» WHAT YOU WILL DO: Only the lines holding "Each" are wanted. Copy every one from the records below.
▼
Here is a tiny trained network, its code and every weight. The questions are about switching its units off for an input and a class, where a switched-off unit gives its printed mean instead of its output.

import numpy as np


def w(rows, s, z=0):
    codes = np.array(rows[::2]) - 128.0
    scale = np.full(codes.shape[1], s)
    scale[-1] = z or s
    return codes * scale


def f(y):
    return np.maximum(y, 0)


def log_softmax(a):
    a = a - a.max(-1, keepdims=True)
    return a - np.log(np.exp(a).sum(-1, keepdims=True))


def net(x, mask):
    res = np.array(x, float).reshape(1, 5) / 4 @ E
    y = f(res @ A[0][:, :-1].T + A[0][:, -1])
    res = res + np.where(mask, y, B[0][:, -1]) @ B[0][:, :-1]
    return log_softmax(res[-1] @ U[:, :-1].T + U[:, -1])


A, B = {}, {}
E = w([
[244,176,78,157,96,169],'x0',
[76,179,85,103,1,99],'x1',
[161,41,84,124,108,19],'x2',
[157,57,238,112,64,178],'x3',
[128,128,128,125,128,129],'x4',
],0.0097)
A[0] = w([
[96,119,105,123,52,114,88],'n1',
[133,146,116,120,79,109,87],'n2',
[162,81,155,88,109,119,57],'n3',
[73,86,137,141,127,137,102],'n4',
[124,132,176,127,106,173,96],'n5',
[66,106,161,123,140,95,50],'n6',
[143,94,118,143,125,85,14],'n7',
[166,47,98,124,114,51,1],'n8',
[71,103,140,127,137,117,62],'n9',
[156,87,142,144,192,128,64],'n10',
[148,115,140,106,165,123,80],'n11',
[97,144,127,123,67,98,76],'n12',
[137,128,159,157,151,107,127],'n13',
[146,109,127,84,169,134,140],'n14',
[99,165,49,141,194,97,24],'n15',
[176,90,131,130,191,125,52],'n16',
[123,154,149,126,173,171,60],'n17',
[56,99,154,107,155,115,88],'n18',
[249,148,97,133,98,151,70],'n19',
[78,174,138,122,123,174,82],'n20',
[144,60,176,156,79,136,53],'n21',
],0.02,0.0042)
B[0] = w([
[167,94,51,109,72,175,204],'n1',
[137,84,127,122,82,169,176],'n2',
[124,175,119,70,140,62,196],'n3',
[122,118,146,178,123,80,185],'n4',
[120,161,117,55,172,81,202],'n5',
[165,118,161,199,124,122,201],'n6',
[77,174,162,138,135,170,167],'n7',
[43,185,116,142,237,217,227],'n8',
[144,125,157,182,122,112,183],'n9',
[155,92,76,112,52,182,202],'n10',
[122,86,121,118,99,143,163],'n11',
[104,80,111,109,52,161,193],'n12',
[124,130,99,122,83,135,161],'n13',
[114,77,114,115,101,136,170],'n14',
[176,139,185,23,155,30,228],'n15',
[129,96,83,120,38,166,200],'n16',
[74,149,117,131,149,201,197],'n17',
[160,146,125,216,135,85,215],'n18',
[146,117,178,253,140,65,248],'n19',
[70,136,103,127,177,205,211],'n20',
[171,132,166,42,160,63,228],'n21',
],0.024,0.015)
U = w([
[177,154,153,255,100,113,160],'0',
[152,117,64,100,26,194,44],'1',
[66,224,112,120,171,220,252],'2',
[178,201,139,30,120,86,46],'3',
],0.0072,0.0031)

Each question gives the input, the list of numbers given to net, and the class t.
The units are the neurons (one row each of A and B). Each row of codes is followed by its name. A weight is (code - 128) times the scale printed after its matrix; where a second scale follows, it is the last column's (A, B and U).
mask holds one flag per neuron, in row order. A switched-off neuron (its flag False) gives its mean, the last column of its row in B, instead of its output. The means were averaged over made-up inputs and are rounded, as every weight is.
A unit's drop is (log p(t) with every unit on - log p(t) with that unit switched off) / (log p(t) with every unit on - log p(t) with every unit switched off).
most important unit: the unit with the biggest drop
k most important neurons: the k neurons with the biggest drops, biggest first
drop when u is switched off: that unit's drop, to one decimal
input [2,0,-7,-8,-7], class 3: most important unit : n15
input [6,-4,-1,7,-4], class 3: 4 most important neurons : [n21, n5, n3, n18]
input [-6,4,-6,1,3], class 0: 3 most important neurons : [n8, n18, n6]
input [-4,0,-4,2,7], class 0: 2 most important neurons : [n8, n18]
input [-6,6,-1,8,7], class 3: 3 most important neurons : [n21, n5, n19]
input [-6,-7,7,6,5], class 1: 4 most important neurons : [n10, n16, n19, n14]
input [8,6,-8,6,-7], class 0: 2 most important neurons : [n19, n8]
input [5,7,7,-8,-1], class 3: 4 most important neurons : [n15, n20, n10, n16]
input [6,-7,6,-4,3], class 1: 4 most important neurons : [n16, n10, n18, n6]
input [-2,-7,-1,7,-6], class 1: 3 most important neurons : [n10, n16, n15]
input [0,3,4,2,-4], class 2: 3 most important neurons : [n8, n10, n16]
input [-5,-7,-1,1,6], class 1: 3 most important neurons : [n10, n19, n16]
input [-5,0,0,6,5], class 3: 4 most important neurons : [n21, n19, n5, n3]
input [-1,1,5,6,-5], class 3: most important unit : n21
input [7,3,-8,6,1], class 2: drop when n18 is switched off : 1.7
input [-6,4,-5,1,5], class 0: drop when n18 is switched off : 0.5
input [8,4,-7,3,4], class 0: drop when n6 is switched off : 0.0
▲
» OUTPUT BELOW:
Each question gives the input, the list of numbers given to net, and the class t.
The units are the neurons (one row each of A and B). Each row of codes is followed by its name. A weight is (code - 128) times the scale printed after its matrix; where a second scale follows, it is the last column's (A, B and U).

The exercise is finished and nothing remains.